- **Exercise directions**: Only one stretch of the data below is wanted: the lines from the one with "(3): [111 142" through the one with "[125 139 161", repeated exactly.

- **Exercise data**:
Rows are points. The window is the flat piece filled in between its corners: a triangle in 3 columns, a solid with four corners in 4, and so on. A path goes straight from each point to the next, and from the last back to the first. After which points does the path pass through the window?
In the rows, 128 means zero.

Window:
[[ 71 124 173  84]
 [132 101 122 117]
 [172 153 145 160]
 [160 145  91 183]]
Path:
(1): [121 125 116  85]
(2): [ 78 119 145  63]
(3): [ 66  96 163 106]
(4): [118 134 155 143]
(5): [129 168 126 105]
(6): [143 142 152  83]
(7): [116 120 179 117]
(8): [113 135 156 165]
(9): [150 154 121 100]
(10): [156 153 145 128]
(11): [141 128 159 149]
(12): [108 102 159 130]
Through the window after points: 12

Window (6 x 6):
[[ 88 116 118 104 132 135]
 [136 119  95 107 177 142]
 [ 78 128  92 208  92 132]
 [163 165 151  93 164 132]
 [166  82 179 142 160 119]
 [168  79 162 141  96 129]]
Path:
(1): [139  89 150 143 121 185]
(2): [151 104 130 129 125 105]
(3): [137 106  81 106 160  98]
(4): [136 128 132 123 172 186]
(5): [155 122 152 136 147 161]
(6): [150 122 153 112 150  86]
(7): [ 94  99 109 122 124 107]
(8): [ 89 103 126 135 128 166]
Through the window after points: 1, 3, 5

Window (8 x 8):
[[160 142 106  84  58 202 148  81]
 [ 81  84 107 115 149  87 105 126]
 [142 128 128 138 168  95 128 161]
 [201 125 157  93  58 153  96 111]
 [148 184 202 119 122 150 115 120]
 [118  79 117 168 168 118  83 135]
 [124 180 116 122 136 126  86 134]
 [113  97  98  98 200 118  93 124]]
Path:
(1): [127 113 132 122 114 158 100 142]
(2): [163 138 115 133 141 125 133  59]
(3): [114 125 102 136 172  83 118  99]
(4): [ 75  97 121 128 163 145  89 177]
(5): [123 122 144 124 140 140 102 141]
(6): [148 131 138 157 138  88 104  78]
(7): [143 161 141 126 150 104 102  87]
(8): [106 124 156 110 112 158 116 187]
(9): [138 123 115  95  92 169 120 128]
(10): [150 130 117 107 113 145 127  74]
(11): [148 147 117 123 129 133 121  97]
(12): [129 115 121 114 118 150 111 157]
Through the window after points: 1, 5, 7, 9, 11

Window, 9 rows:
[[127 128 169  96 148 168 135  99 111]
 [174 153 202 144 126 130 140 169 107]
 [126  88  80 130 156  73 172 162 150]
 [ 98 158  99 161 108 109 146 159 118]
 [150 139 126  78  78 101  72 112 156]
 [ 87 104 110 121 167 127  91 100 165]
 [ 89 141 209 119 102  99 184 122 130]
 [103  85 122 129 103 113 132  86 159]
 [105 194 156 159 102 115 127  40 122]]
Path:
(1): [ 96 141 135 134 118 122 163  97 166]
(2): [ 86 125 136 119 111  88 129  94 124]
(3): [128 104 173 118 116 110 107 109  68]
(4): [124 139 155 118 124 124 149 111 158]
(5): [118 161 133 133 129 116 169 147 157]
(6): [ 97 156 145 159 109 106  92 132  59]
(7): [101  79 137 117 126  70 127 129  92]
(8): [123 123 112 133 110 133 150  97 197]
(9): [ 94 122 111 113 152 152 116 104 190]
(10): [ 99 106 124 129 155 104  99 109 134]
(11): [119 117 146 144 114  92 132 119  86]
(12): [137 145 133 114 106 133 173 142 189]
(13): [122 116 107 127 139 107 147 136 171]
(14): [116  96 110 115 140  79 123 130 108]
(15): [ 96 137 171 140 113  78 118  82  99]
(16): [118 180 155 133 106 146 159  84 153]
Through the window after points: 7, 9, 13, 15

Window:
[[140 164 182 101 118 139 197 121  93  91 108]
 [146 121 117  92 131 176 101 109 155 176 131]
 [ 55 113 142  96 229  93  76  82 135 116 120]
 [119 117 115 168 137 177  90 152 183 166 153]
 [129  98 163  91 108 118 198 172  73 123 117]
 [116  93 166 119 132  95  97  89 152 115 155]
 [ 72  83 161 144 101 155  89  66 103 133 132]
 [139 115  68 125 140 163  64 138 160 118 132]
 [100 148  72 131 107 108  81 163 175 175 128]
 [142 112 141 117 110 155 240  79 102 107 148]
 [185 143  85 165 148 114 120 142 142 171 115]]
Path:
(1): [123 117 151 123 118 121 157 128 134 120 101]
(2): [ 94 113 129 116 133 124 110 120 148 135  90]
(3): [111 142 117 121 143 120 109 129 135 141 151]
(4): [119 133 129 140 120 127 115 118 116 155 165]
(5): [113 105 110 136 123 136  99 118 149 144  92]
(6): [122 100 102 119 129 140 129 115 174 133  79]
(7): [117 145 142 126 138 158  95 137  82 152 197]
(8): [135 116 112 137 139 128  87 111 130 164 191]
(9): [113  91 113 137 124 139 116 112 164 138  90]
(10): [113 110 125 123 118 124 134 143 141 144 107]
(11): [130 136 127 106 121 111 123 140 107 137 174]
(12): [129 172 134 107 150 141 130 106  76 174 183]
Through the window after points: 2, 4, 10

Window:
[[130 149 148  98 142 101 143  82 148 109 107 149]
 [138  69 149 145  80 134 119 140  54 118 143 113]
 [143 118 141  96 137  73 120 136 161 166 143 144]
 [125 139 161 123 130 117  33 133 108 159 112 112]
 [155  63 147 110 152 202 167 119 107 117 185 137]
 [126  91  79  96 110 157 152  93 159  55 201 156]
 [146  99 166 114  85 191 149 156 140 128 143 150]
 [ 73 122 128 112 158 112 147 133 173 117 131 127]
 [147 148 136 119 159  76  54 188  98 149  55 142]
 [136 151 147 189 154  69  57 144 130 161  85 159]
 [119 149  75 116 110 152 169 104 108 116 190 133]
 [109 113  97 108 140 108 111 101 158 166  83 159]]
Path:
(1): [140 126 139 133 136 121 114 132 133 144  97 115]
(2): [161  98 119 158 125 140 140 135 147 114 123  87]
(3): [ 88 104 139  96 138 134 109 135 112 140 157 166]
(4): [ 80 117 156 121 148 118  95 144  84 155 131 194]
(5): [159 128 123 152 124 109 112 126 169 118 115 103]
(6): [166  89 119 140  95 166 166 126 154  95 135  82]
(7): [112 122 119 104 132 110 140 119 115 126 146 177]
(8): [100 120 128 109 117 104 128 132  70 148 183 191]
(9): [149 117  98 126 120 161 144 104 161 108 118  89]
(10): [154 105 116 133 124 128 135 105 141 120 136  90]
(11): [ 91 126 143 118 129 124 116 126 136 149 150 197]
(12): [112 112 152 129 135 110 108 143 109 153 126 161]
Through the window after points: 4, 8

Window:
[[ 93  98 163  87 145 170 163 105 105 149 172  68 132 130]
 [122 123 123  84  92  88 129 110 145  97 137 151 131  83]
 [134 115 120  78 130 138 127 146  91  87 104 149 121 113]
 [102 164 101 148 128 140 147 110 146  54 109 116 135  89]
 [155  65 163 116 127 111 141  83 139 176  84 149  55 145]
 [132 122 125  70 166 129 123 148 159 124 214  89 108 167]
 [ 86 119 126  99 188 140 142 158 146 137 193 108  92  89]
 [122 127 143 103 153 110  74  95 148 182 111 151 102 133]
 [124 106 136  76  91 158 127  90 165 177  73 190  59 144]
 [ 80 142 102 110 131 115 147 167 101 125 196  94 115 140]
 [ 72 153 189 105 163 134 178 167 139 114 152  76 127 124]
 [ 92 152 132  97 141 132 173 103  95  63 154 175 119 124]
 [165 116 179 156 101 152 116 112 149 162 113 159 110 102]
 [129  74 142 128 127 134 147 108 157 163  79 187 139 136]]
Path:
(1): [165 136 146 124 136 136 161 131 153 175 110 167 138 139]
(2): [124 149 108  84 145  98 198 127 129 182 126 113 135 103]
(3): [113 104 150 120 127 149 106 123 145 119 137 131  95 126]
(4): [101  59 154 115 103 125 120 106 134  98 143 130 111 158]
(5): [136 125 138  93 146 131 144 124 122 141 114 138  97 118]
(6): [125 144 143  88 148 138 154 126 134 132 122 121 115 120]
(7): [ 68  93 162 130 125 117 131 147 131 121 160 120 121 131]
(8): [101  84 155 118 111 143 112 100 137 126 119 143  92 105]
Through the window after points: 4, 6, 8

- **Written response**:
(3): [111 142 117 121 143 120 109 129 135 141 151]
(4): [119 133 129 140 120 127 115 118 116 155 165]
(5): [113 105 110 136 123 136  99 118 149 144  92]
(6): [122 100 102 119 129 140 129 115 174 133  79]
(7): [117 145 142 126 138 158  95 137  82 152 197]
(8): [135 116 112 137 139 128  87 111 130 164 191]
(9): [113  91 113 137 124 139 116 112 164 138  90]
(10): [113 110 125 123 118 124 134 143 141 144 107]
(11): [130 136 127 106 121 111 123 140 107 137 174]
(12): [129 172 134 107 150 141 130 106  76 174 183]
Through the window after points: 2, 4, 10

Window:
[[130 149 148  98 142 101 143  82 148 109 107 149]
 [138  69 149 145  80 134 119 140  54 118 143 113]
 [143 118 141  96 137  73 120 136 161 166 143 144]
 [125 139 161 123 130 117  33 133 108 159 112 112]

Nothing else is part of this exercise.